» Exercise instructions:
From the entries below, list each line with "Rotation".
Data for review Start Marker
(in the rows, 100 means zero)
Rotation paths and how fast each direction turns (degrees each step)
Each turn is a multiple of 5 degrees from 10 to 175, or 0.
Each row of a path follows its step; steps can be skipped.
Rotation 1:
step 2: [100,95,87,102,100,106,120,105,87,75,115,131,98,137,132,90,95,110,125,91,109,103,125,125,119,97,99,124,98,112,113,105,126,107,116,84,93,87,108,109,99,82,101,116,74,113,108,94,99,94,122,93,93,102,107,81,104,134,93,122,142,116,106,91,79,120,111,87,94,107,104,114,103,104,85,73,104,99]
step 4: [109,128,87,76,119,100,88,100,112,96,116,81,133,102,87,105,119,103,78,91,111,92,100,81,98,116,99,102,118,123,55,91,87,92,103,118,75,121,110,120,89,116,93,101,67,96,119,126,109,120,98,84,115,93,75,103,80,94,115,112,97,75,107,112,103,89,108,105,86,99,98,93,112,95,107,75,106,70]
step 10: [94,133,101,92,123,105,111,83,100,96,116,111,86,98,105,106,79,111,94,106,115,91,92,84,108,120,101,84,107,94,73,115,97,72,147,92,75,95,61,82,93,94,96,105,102,116,85,96,109,105,106,89,68,71,108,110,122,92,129,120,125,115,109,68,102,105,101,95,88,110,102,97,102,110,87,97,114,104]
step 12: [112,120,100,95,83,93,120,94,102,77,110,90,86,103,101,126,107,101,118,100,97,130,93,117,133,107,121,118,110,119,93,75,105,118,95,118,105,120,115,104,91,95,62,83,79,113,82,106,98,105,99,103,126,133,105,105,116,103,80,97,102,107,110,113,102,101,104,93,78,120,84,80,68,95,107,72,71,84]
step 17: [96,103,103,107,92,124,65,100,101,77,108,106,84,107,98,124,78,81,97,96,80,110,93,97,115,114,109,84,112,109,95,55,105,114,110,94,123,91,118,106,99,92,57,111,73,120,68,119,100,97,108,100,95,110,129,83,98,115,92,104,95,96,102,103,99,87,91,81,75,81,102,117,109,84,93,132,106,112]
step 20: [96,113,124,68,98,81,90,90,125,96,108,92,119,116,139,105,91,76,101,96,134,101,98,88,112,137,128,67,99,98,108,98,122,97,84,118,75,93,93,106,94,86,77,108,112,83,88,105,88,107,87,95,108,97,113,78,109,86,100,93,105,89,107,78,100,120,108,86,105,111,90,82,90,125,111,117,97,77]
step 22: [107,114,89,112,120,108,77,106,104,62,81,93,81,79,73,95,81,93,83,106,81,114,106,75,119,99,96,87,120,120,106,91,107,120,118,87,109,109,119,121,104,90,105,100,106,103,102,96,128,82,141,105,103,122,93,67,114,96,92,61,113,104,86,96,99,98,89,127,94,110,78,96,91,91,93,92,91,110]
step 23: [95,78,103,95,109,91,121,54,115,112,84,98,121,106,89,122,97,107,127,108,94,120,96,109,90,125,100,96,74,79,75,87,136,86,96,113,128,124,116,96,96,107,79,97,101,118,92,103,123,99,93,118,124,111,84,77,82,110,111,104,100,122,89,82,74,101,93,113,87,102,111,87,92,78,89,96,98,98]
step 29: [90,102,82,69,112,108,129,93,77,119,115,123,89,99,110,103,73,97,94,63,85,122,105,105,94,94,80,96,82,103,94,83,97,102,91,124,66,119,95,122,117,98,107,93,94,92,103,121,89,94,104,116,86,79,94,93,105,96,84,97,101,102,104,95,77,114,101,134,112,88,94,137,98,67,88,85,96,79]
step 35: [84,93,104,87,120,90,106,103,112,125,82,97,84,100,107,114,96,106,103,118,87,98,88,99,124,104,82,131,127,133,103,90,89,112,84,95,68,115,88,108,128,145,63,108,96,103,126,93,107,101,84,91,60,87,92,86,96,104,111,90,108,102,114,90,89,116,113,85,103,95,92,86,103,119,100,118,110,90]
Directions:
[102,96,99,100,101,103,99,94,93,108,100,104,104,99,106,93,101,103,98,101,105,100,103,106,103,99,104,101,103,107,105,102,99,102,98,99,104,95,100,104,101,102,94,95,101,99,103,95,99,103,93,100,101,98,95,95,105,101,101,102,102,92,99,95,102,98,97,101,99,106,103,104,99,96,103,100,103,96]
65
[96,97,103,100,100,101,96,105,101,99,98,101,96,95,99,94,99,103,94,100,101,101,100,102,99,99,97,100,93,97,103,107,100,108,101,102,100,97,99,104,100,101,96,104,105,96,99,107,105,100,104,101,99,104,102,95,97,99,99,97,102,99,103,99,106,99,99,96,109,103,97,95,94,105,111,105,99,99]
170
[99,105,99,102,99,99,100,106,104,99,97,101,98,97,93,98,100,104,102,93,100,96,97,100,102,97,102,102,105,98,104,96,95,99,91,94,100,100,105,100,107,96,95,98,108,93,97,103,103,103,97,98,96,104,93,99,102,100,101,98,102,100,97,101,97,95,102,100,100,101,98,104,103,103,94,104,105,101]
135
[99,97,96,96,98,104,97,102,97,95,104,104,99,100,100,104,106,100,99,96,93,101,100,101,97,103,95,102,102,102,99,96,97,101,103,101,97,106,104,96,100,105,107,99,109,99,97,100,94,93,96,94,97,101,98,98,100,102,98,94,99,92,100,99,108,98,102,103,105,103,103,100,103,94,101,100,98,99]
140
[96,100,104,102,96,99,103,105,101,103,100,100,108,107,102,100,99,98,107,102,95,95,99,98,102,101,94,105,96,103,104,97,97,99,99,105,102,100,99,100,104,100,105,104,93,96,103,104,99,97,98,104,98,100,100,92,106,92,97,106,104,100,101,100,98,95,103,100,101,108,104,100,97,102,100,102,94,101]
65
[101,103,98,97,99,102,99,95,102,91,105,98,101,100,106,101,103,101,100,100,99,96,104,101,95,95,103,100,94,103,103,102,102,100,94,99,102,103,105,98,111,102,100,97,103,97,105,95,99,101,105,102,96,94,103,99,104,101,98,104,97,101,103,102,102,102,91,101,100,101,95,92,102,105,98,103,98,101]
55
[101,105,102,98,97,97,99,98,100,99,98,104,97,101,100,97,94,99,105,101,97,105,102,100,100,106,105,102,104,105,94,102,100,97,100,94,96,93,100,96,100,108,98,100,101,101,93,94,100,96,99,101,100,94,104,96,99,95,93,95,106,104,96,99,100,98,103,98,102,103,98,93,99,102,98,106,103,99]
145
[99,104,104,95,104,102,101,100,94,101,98,99,96,99,91,96,99,107,95,97,99,105,101,99,98,99,102,101,104,100,100,98,100,106,102,103,100,102,101,99,100,99,104,97,96,99,104,102,98,98,106,106,107,97,94,102,106,93,99,103,96,97,93,102,97,96,99,102,106,98,102,94,106,101,100,99,100,97]
100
Data for review End Marker
» Exercise solution:
Rotation paths and how fast each direction turns (degrees each step)
Rotation 1:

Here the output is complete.